Input records →
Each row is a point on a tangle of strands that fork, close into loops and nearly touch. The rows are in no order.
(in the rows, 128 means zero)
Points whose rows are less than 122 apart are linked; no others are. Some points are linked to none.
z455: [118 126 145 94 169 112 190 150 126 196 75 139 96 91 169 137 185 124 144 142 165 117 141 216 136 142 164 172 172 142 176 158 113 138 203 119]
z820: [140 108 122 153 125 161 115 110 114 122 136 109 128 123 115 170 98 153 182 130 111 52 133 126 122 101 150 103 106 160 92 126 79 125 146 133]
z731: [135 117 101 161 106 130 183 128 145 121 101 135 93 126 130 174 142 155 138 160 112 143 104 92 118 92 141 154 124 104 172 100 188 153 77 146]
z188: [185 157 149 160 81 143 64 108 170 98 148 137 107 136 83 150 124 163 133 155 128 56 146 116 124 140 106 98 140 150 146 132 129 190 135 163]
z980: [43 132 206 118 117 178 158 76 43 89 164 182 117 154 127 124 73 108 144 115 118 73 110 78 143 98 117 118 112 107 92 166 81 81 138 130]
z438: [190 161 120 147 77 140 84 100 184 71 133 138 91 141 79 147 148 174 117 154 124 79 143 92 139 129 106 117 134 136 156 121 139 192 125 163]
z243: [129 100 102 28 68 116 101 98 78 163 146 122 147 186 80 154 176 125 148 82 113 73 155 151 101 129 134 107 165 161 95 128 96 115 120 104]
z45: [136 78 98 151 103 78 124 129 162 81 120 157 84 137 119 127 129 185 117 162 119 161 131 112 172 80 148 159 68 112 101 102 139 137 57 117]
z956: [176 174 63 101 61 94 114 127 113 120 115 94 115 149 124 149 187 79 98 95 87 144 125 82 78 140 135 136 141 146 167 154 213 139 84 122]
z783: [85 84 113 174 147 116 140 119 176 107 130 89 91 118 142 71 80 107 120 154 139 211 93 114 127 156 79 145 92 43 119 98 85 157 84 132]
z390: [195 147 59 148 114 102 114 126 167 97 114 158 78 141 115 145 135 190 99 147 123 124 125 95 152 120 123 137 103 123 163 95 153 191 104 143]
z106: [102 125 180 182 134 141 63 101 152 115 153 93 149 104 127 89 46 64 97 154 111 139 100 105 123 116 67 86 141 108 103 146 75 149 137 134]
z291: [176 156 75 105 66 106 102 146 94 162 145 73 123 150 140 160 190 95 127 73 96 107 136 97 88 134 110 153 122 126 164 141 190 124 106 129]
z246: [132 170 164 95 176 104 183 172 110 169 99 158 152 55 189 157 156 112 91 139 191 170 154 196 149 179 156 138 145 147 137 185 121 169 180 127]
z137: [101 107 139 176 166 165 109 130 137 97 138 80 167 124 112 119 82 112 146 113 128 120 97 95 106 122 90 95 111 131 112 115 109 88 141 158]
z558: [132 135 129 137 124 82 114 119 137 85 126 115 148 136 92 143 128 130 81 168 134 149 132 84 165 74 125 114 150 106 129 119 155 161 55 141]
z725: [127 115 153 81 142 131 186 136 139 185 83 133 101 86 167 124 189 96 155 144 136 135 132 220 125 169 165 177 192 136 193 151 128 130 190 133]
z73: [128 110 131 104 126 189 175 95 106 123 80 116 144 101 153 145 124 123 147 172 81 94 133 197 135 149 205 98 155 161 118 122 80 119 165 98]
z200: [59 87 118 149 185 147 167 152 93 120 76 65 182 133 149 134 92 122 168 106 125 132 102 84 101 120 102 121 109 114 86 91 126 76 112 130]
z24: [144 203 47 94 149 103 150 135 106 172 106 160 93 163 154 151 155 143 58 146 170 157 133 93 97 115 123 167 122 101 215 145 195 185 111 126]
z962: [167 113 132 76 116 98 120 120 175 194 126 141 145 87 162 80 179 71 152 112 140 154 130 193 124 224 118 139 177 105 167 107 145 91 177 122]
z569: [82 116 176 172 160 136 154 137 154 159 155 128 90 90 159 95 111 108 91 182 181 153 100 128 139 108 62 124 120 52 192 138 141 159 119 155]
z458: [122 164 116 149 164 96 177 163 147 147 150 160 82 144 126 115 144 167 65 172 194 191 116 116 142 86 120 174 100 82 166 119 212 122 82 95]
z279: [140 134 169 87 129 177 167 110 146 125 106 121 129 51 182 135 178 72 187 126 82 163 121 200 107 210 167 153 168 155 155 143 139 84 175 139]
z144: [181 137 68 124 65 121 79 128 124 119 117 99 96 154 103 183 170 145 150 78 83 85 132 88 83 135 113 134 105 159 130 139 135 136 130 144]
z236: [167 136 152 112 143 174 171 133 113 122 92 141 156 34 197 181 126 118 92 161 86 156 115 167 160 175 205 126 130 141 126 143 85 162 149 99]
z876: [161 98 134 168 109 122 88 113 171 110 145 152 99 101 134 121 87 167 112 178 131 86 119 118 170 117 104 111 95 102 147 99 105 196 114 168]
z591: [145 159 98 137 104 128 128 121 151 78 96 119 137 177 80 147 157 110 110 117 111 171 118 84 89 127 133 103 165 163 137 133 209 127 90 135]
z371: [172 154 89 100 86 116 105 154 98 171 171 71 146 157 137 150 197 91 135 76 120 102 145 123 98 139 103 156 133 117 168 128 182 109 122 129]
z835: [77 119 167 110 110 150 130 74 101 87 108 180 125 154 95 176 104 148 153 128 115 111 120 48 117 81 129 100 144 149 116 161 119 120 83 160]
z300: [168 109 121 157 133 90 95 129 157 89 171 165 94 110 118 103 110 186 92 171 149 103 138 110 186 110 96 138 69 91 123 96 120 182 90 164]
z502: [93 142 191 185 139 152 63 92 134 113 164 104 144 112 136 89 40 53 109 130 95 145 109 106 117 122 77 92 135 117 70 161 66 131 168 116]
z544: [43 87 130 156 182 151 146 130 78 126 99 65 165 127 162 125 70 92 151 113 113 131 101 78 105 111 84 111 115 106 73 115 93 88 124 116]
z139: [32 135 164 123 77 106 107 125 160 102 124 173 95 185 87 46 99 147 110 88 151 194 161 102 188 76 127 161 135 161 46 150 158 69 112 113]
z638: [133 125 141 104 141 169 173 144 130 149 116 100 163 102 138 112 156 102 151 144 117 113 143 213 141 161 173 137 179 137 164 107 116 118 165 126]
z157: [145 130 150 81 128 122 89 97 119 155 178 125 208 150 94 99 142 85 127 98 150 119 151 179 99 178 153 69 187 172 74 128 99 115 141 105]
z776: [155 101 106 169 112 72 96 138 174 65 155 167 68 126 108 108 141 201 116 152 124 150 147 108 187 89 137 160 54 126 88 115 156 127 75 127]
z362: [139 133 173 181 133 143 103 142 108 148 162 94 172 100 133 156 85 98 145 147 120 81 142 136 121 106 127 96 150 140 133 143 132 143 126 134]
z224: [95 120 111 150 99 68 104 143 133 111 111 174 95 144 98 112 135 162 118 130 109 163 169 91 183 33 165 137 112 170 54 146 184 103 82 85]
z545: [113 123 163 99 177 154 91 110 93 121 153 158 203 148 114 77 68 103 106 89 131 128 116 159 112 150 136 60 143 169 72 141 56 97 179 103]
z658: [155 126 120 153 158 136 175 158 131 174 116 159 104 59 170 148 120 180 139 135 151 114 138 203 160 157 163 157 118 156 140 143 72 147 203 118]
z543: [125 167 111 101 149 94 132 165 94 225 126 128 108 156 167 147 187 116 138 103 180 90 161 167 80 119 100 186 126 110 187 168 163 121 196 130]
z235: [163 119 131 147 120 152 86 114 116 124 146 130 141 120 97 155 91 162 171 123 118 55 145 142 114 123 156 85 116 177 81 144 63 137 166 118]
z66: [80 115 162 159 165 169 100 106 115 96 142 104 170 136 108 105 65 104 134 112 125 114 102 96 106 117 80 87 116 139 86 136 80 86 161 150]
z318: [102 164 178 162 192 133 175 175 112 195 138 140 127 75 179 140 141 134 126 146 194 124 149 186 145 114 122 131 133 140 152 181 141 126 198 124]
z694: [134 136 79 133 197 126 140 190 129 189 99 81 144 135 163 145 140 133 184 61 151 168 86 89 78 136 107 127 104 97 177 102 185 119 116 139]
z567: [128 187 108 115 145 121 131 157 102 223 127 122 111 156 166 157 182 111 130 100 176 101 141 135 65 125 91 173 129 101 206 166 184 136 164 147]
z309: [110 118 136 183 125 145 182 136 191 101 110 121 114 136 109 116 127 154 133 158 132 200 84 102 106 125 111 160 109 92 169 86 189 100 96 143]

--

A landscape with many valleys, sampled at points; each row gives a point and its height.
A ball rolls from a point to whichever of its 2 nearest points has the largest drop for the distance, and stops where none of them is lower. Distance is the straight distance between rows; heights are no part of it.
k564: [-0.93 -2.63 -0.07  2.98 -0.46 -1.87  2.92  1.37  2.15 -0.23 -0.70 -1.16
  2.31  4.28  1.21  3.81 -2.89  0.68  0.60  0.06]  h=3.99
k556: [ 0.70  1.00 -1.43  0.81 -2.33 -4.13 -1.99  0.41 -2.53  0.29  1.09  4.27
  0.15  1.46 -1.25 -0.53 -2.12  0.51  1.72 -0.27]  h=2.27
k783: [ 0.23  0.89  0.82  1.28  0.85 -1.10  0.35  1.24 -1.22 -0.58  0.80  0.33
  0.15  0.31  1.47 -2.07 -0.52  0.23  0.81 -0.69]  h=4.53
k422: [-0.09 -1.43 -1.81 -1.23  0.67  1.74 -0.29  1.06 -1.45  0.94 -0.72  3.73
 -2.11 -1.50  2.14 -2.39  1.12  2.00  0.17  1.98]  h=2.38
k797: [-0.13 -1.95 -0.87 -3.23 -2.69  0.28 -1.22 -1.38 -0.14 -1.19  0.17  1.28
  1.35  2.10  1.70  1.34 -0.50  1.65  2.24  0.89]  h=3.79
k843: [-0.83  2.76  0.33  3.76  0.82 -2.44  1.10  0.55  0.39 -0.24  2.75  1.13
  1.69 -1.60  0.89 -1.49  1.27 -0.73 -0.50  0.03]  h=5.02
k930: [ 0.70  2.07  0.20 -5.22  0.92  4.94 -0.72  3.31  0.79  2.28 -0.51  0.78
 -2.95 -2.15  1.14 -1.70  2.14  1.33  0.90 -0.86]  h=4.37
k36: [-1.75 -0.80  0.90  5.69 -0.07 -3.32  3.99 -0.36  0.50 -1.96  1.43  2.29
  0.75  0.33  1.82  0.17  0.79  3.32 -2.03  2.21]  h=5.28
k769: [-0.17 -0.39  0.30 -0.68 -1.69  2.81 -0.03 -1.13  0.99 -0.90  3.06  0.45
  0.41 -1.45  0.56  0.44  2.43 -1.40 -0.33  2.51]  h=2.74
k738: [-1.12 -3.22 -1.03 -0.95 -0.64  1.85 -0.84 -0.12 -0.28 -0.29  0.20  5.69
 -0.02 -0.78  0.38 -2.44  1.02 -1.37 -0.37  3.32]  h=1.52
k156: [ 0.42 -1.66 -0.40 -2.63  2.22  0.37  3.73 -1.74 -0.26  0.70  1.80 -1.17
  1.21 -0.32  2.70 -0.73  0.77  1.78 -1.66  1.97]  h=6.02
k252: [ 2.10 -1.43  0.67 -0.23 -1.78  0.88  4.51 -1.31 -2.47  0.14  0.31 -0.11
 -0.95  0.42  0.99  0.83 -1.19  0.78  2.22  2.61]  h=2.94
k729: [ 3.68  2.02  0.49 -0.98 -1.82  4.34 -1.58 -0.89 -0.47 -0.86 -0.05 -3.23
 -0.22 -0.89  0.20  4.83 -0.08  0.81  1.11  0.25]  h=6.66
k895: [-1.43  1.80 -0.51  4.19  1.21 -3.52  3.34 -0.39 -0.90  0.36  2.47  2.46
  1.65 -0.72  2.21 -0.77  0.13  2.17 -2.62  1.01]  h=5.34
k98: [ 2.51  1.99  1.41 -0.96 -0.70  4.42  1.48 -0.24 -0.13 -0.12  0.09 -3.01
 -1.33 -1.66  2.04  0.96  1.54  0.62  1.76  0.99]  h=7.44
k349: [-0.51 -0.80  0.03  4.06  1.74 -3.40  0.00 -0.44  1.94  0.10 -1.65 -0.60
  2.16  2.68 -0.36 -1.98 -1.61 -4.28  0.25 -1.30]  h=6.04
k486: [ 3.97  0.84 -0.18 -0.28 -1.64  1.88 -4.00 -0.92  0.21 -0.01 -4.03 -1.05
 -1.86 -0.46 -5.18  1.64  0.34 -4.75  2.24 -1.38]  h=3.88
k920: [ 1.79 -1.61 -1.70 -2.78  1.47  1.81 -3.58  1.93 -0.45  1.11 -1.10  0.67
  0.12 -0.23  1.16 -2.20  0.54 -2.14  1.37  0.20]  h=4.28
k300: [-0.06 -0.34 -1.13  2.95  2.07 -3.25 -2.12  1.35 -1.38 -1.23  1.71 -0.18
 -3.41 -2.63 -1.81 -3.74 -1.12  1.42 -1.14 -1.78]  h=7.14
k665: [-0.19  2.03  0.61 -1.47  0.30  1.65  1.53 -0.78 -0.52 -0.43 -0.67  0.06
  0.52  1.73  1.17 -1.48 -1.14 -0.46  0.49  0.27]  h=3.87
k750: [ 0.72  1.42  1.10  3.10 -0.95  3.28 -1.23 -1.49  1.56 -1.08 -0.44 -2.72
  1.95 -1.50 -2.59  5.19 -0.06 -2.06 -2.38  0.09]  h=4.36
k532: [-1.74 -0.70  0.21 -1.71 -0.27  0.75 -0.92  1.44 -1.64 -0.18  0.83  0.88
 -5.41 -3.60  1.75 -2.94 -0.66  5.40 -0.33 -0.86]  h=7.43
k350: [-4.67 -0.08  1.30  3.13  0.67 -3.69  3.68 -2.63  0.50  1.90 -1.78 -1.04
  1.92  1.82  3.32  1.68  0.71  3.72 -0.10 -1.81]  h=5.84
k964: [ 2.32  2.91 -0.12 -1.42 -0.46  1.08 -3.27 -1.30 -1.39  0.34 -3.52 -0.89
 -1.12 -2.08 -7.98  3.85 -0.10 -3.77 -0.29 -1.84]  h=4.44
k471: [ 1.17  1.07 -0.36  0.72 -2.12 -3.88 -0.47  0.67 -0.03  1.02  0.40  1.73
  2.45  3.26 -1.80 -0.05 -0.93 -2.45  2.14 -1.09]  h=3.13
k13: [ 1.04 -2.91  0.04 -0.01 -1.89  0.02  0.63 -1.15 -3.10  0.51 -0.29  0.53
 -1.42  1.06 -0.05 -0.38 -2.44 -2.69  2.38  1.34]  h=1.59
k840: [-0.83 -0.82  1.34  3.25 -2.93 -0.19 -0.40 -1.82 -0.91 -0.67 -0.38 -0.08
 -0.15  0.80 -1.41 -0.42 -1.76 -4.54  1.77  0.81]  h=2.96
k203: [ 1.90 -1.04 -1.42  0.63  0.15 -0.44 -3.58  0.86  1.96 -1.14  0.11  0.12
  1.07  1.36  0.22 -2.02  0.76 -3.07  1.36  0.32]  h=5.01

What the exercise asks → Write down exactly the span of lines above from the one containing "Each row is" to the one containing "z980: [43 132", both ends included.

Expected answer →
Each row is a point on a tangle of strands that fork, close into loops and nearly touch. The rows are in no order.
(in the rows, 128 means zero)
Points whose rows are less than 122 apart are linked; no others are. Some points are linked to none.
z455: [118 126 145 94 169 112 190 150 126 196 75 139 96 91 169 137 185 124 144 142 165 117 141 216 136 142 164 172 172 142 176 158 113 138 203 119]
z820: [140 108 122 153 125 161 115 110 114 122 136 109 128 123 115 170 98 153 182 130 111 52 133 126 122 101 150 103 106 160 92 126 79 125 146 133]
z731: [135 117 101 161 106 130 183 128 145 121 101 135 93 126 130 174 142 155 138 160 112 143 104 92 118 92 141 154 124 104 172 100 188 153 77 146]
z188: [185 157 149 160 81 143 64 108 170 98 148 137 107 136 83 150 124 163 133 155 128 56 146 116 124 140 106 98 140 150 146 132 129 190 135 163]
z980: [43 132 206 118 117 178 158 76 43 89 164 182 117 154 127 124 73 108 144 115 118 73 110 78 143 98 117 118 112 107 92 166 81 81 138 130]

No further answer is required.